== Available records ==

Below are the code and all the weights of a small trained network. Each question names an input and a target symbol and asks about switching units off, where a switched-off unit gives its printed mean instead of its output.

import numpy as np


def w(rows, s, z=0):
    codes = np.array(rows[::2]) - 128.0
    scale = np.full(codes.shape[1], s)
    scale[-1] = z or s
    return codes * scale


def norm(h):
    return h / np.sqrt((h * h).mean(-1, keepdims=True) + 1e-5)


def f(y):
    return np.maximum(y, 0)


def softmax(a):
    e = np.exp(a - a.max(-1, keepdims=True))
    return e / e.sum(-1, keepdims=True)


def log_softmax(a):
    a = a - a.max(-1, keepdims=True)
    return a - np.log(np.exp(a).sum(-1, keepdims=True))


def net(x, mask):
    ids = ['Φαβγδμτ'.index(c) for c in x.split()]
    T = len(ids)
    res = E[ids] + P[:T]
    u = 0
    for l in range(2):
        r = norm(res)
        for j in range(3):
            rows = slice(3 * j, 3 * j + 3)
            q, k, v = (r @ M[l][rows].T for M in (Q, K, V))
            z = softmax(np.where(np.tri(T) > 0, q @ k.T / 3**0.5, -1e9)) @ v
            o = O[l][rows]
            res = res + np.where(mask[u + j], z, o[:, -1]) @ o[:, :-1]
        u += 3
        y = f(norm(res) @ A[l][:, :-1].T + A[l][:, -1])
        res = res + np.where(mask[u : u + 8], y, B[l][:, -1]) @ B[l][:, :-1]
        u += 8
    return log_softmax(norm(res)[-1] @ U[:, :-1].T + U[:, -1])


Q, K, V, O, A, B = {}, {}, {}, {}, {}, {}
E = w([
[80,117,177],'Φ',
[59,161,10],'α',
[130,6,59],'β',
[187,254,30],'γ',
[97,254,223],'δ',
[95,79,168],'μ',
[84,67,142],'τ',
],0.015)
P = w([
[65,37,2],'0',
[5,151,82],'1',
[38,146,99],'2',
[65,139,103],'3',
[84,133,110],'4',
[98,124,116],'5',
[110,117,120],'6',
[116,120,126],'7',
[124,119,131],'8',
[130,113,136],'9',
[138,112,141],'10',
[136,123,143],'11',
[141,125,147],'12',
],0.0078)
Q[0] = w([
[192,105,141],'0.h1',
[146,142,37],'0.h1',
[140,134,92],'0.h1',
[235,68,80],'0.h2',
[6,87,115],'0.h2',
[90,97,186],'0.h2',
[42,17,93],'0.h3',
[144,121,106],'0.h3',
[77,132,135],'0.h3',
],0.012)
K[0] = w([
[89,149,151],'0.h1',
[120,89,126],'0.h1',
[91,136,106],'0.h1',
[181,102,131],'0.h2',
[106,120,255],'0.h2',
[82,93,161],'0.h2',
[140,99,148],'0.h3',
[108,150,92],'0.h3',
[91,142,172],'0.h3',
],0.02)
V[0] = w([
[91,212,102],'0.h1',
[84,189,12],'0.h1',
[56,101,30],'0.h1',
[95,71,133],'0.h2',
[104,88,101],'0.h2',
[250,145,66],'0.h2',
[124,255,131],'0.h3',
[218,28,42],'0.h3',
[136,96,82],'0.h3',
],0.0083)
O[0] = w([
[114,109,152,172],'0.h1',
[106,155,212,177],'0.h1',
[64,165,40,178],'0.h1',
[20,175,208,142],'0.h2',
[188,177,187,129],'0.h2',
[145,177,1,2],'0.h2',
[160,94,58,149],'0.h3',
[71,131,150,32],'0.h3',
[41,160,66,111],'0.h3',
],0.0056,0.0078)
A[0] = w([
[119,118,141,124],'0.n1',
[75,95,28,248],'0.n2',
[113,157,97,38],'0.n3',
[254,173,115,183],'0.n4',
[157,113,151,251],'0.n5',
[76,95,141,51],'0.n6',
[106,95,147,223],'0.n7',
[168,84,55,171],'0.n8',
],0.015,0.0028)
B[0] = w([
[116,148,98,162],'0.n1',
[176,74,115,254],'0.n2',
[107,97,130,145],'0.n3',
[255,190,85,185],'0.n4',
[131,67,70,196],'0.n5',
[176,153,129,205],'0.n6',
[130,160,84,228],'0.n7',
[80,125,64,174],'0.n8',
],0.0094,0.0063)
Q[1] = w([
[143,105,72],'1.h1',
[170,67,105],'1.h1',
[141,85,86],'1.h1',
[147,122,115],'1.h2',
[114,139,145],'1.h2',
[93,184,141],'1.h2',
[242,146,148],'1.h3',
[80,102,115],'1.h3',
[5,153,168],'1.h3',
],0.018)
K[1] = w([
[95,124,232],'1.h1',
[70,96,168],'1.h1',
[93,95,180],'1.h1',
[85,158,85],'1.h2',
[144,124,111],'1.h2',
[184,123,119],'1.h2',
[105,147,7],'1.h3',
[148,119,174],'1.h3',
[95,189,178],'1.h3',
],0.018)
V[1] = w([
[191,129,188],'1.h1',
[136,145,53],'1.h1',
[175,162,61],'1.h1',
[239,207,174],'1.h2',
[99,207,31],'1.h2',
[234,143,187],'1.h2',
[33,149,40],'1.h3',
[65,111,116],'1.h3',
[79,110,2],'1.h3',
],0.0086)
O[1] = w([
[121,159,116,54],'1.h1',
[159,170,80,226],'1.h1',
[184,63,123,219],'1.h1',
[130,121,167,82],'1.h2',
[2,158,104,132],'1.h2',
[117,72,111,77],'1.h2',
[142,140,93,253],'1.h3',
[159,180,159,214],'1.h3',
[191,99,99,214],'1.h3',
],0.0087,0.0014)
A[1] = w([
[198,187,206,163],'1.n1',
[125,128,126,103],'1.n2',
[110,44,110,95],'1.n3',
[133,1,166,39],'1.n4',
[45,64,228,255],'1.n5',
[123,12,132,80],'1.n6',
[132,120,182,186],'1.n7',
[38,64,14,200],'1.n8',
],0.0098,0.0032)
B[1] = w([
[98,1,185,221],'1.n1',
[36,71,90,128],'1.n2',
[16,146,124,178],'1.n3',
[141,189,95,190],'1.n4',
[149,186,117,254],'1.n5',
[91,177,172,192],'1.n6',
[164,108,55,184],'1.n7',
[150,122,196,236],'1.n8',
],0.0095,0.007)
U = w([
[60,222,136,200],'Φ',
[71,127,224,155],'α',
[220,75,193,218],'β',
[193,190,14,124],'γ',
[118,71,46,115],'δ',
[109,86,124,2],'μ',
[5,33,105,129],'τ',
],0.014,0.005)

Each question gives the input, a string of symbols that net reads in full, and the target symbol t.
The units are the heads (3 rows each of Q, K, V and O) and the neurons (one row each of A and B). Each row of codes is followed by its name. A weight is (code - 128) times the scale printed after its matrix; where a second scale follows, it is the last column's (O, A, B and U).
mask holds one flag per unit, layer by layer, with each layer's heads first. A switched-off unit (its flag False) gives its mean, the last column of its rows in O or B, instead of its output. The means were averaged over made-up inputs and are rounded, as every weight is.
A unit's drop is (log p(t) with every unit on - log p(t) with that unit switched off) / (log p(t) with every unit on - log p(t) with every unit switched off).
The circuit of an input: a set's keep is (log p(t) with only the set's units on - log p(t) with every unit switched off) / (log p(t) with every unit on - log p(t) with every unit switched off). Starting from the 12 units with the biggest drops (on a tie, the unit counted first), units are removed one at a time, each time the one whose removal leaves the highest keep (on an exact tie, the one counted first), for as long as the keep stays at least 0.8.
circuit, biggest first: the units of the circuit, biggest drop first
unit that matters most: the unit with the biggest drop
top k neurons: the k neurons with the biggest drops, biggest first
top k neurons in layer l: the k neurons of layer l with the biggest drops, biggest first
heads that matter: for each layer, one digit per head in row order, 1 if its drop is at least 0.15 and else 0, layers parted by /
drop of u: that unit's drop, to one decimal
input α δ δ μ δ Φ, target Φ: top 3 neurons in layer 1	1.n5, 1.n4, 1.n8
input τ δ Φ δ β μ Φ Φ δ δ μ μ τ, target α: heads that matter	011 / 011
input β δ δ γ Φ β β, target α: top 2 neurons	1.n8, 0.n4
input Φ γ δ Φ τ μ β, target Φ: heads that matter	011 / 100
input μ δ δ δ Φ β τ δ δ μ, target α: heads that matter	111 / 010
input δ δ μ Φ Φ δ δ, target β: circuit, biggest first	0.h3, 1.h2
input μ Φ Φ δ δ β, target τ: heads that matter	101 / 100
input μ γ δ δ β, target τ: heads that matter	001 / 100
input Φ μ δ δ α, target τ: top 2 neurons	0.n2, 0.n4
input δ β δ δ α β δ δ τ α Φ β, target α: top 3 neurons	0.n4, 1.n8, 1.n6
input μ γ Φ, target Φ: heads that matter	000 / 010
input γ μ μ α, target Φ: unit that matters most	1.n1
input δ β Φ τ δ β δ δ Φ μ δ μ β, target Φ: top 2 neurons in layer 0	0.n4, 0.n8
input α α τ δ τ δ μ β α α, target Φ: top 3 neurons	0.n4, 1.n1, 0.n5
input Φ δ Φ δ τ γ Φ α, target α: top 3 neurons in layer 0	0.n4, 0.n2, 0.n5
input δ β μ δ δ δ δ Φ τ, target Φ: unit that matters most	1.n5
input δ δ β β Φ β δ δ δ μ, target Φ: top 3 neurons	0.n4, 1.n5, 1.n4
input γ Φ δ β β α, target τ: drop of 1.n4	0.2
input β δ β δ τ τ Φ α, target α: drop of 1.n4	0.1
input δ μ Φ Φ δ δ τ Φ δ μ, target α: drop of 0.n4	0.1
input Φ β β δ β μ β δ μ δ, target β: top neuron	1.n1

===

Search the data for "question". Copy every line that has it.

Below are the code and all the weights of a small trained network. Each question names an input and a target symbol and asks about switching units off, where a switched-off unit gives its printed mean instead of its output.
Each question gives the input, a string of symbols that net reads in full, and the target symbol t.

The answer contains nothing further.